Description of the task: Nothing less than an exact copy of all the records is required.

Records from a data collection:
Below is a small trained network, with its code and all its weights. Each question gives an input and a class and asks what happens when units are switched off, that is, made to give their printed mean instead of their output.

import numpy as np


def w(rows, s, z=0):
    codes = np.array(rows[::2]) - 128.0
    scale = np.full(codes.shape[1], s)
    scale[-1] = z or s
    return codes * scale


def norm(h):
    return h / np.sqrt((h * h).mean(-1, keepdims=True) + 1e-5)


def f(y):
    return np.maximum(y, 0)


def log_softmax(a):
    a = a - a.max(-1, keepdims=True)
    return a - np.log(np.exp(a).sum(-1, keepdims=True))


def net(x, mask):
    res = np.array(x, float).reshape(1, 8) / 4 @ E
    u = 0
    for l in range(2):
        y = f(norm(res) @ A[l][:, :-1].T + A[l][:, -1])
        res = res + np.where(mask[u : u + 5], y, B[l][:, -1]) @ B[l][:, :-1]
        u += 5
    return log_softmax(norm(res)[-1] @ U[:, :-1].T + U[:, -1])


A, B = {}, {}
E = w([
[125,128,126],'x0',
[125,123,124],'x1',
[128,131,133],'x2',
[172,140,38],'x3',
[6,215,103],'x4',
[89,117,222],'x5',
[129,131,129],'x6',
[130,128,129],'x7',
],0.0014)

Result of this exercise:
Below is a small trained network, with its code and all its weights. Each question gives an input and a class and asks what happens when units are switched off, that is, made to give their printed mean instead of their output.

import numpy as np


def w(rows, s, z=0):
    codes = np.array(rows[::2]) - 128.0
    scale = np.full(codes.shape[1], s)
    scale[-1] = z or s
    return codes * scale


def norm(h):
    return h / np.sqrt((h * h).mean(-1, keepdims=True) + 1e-5)


def f(y):
    return np.maximum(y, 0)


def log_softmax(a):
    a = a - a.max(-1, keepdims=True)
    return a - np.log(np.exp(a).sum(-1, keepdims=True))


def net(x, mask):
    res = np.array(x, float).reshape(1, 8) / 4 @ E
    u = 0
    for l in range(2):
        y = f(norm(res) @ A[l][:, :-1].T + A[l][:, -1])
        res = res + np.where(mask[u : u + 5], y, B[l][:, -1]) @ B[l][:, :-1]
        u += 5
    return log_softmax(norm(res)[-1] @ U[:, :-1].T + U[:, -1])


A, B = {}, {}
E = w([
[125,128,126],'x0',
[125,123,124],'x1',
[128,131,133],'x2',
[172,140,38],'x3',
[6,215,103],'x4',
[89,117,222],'x5',
[129,131,129],'x6',
[130,128,129],'x7',
],0.0014)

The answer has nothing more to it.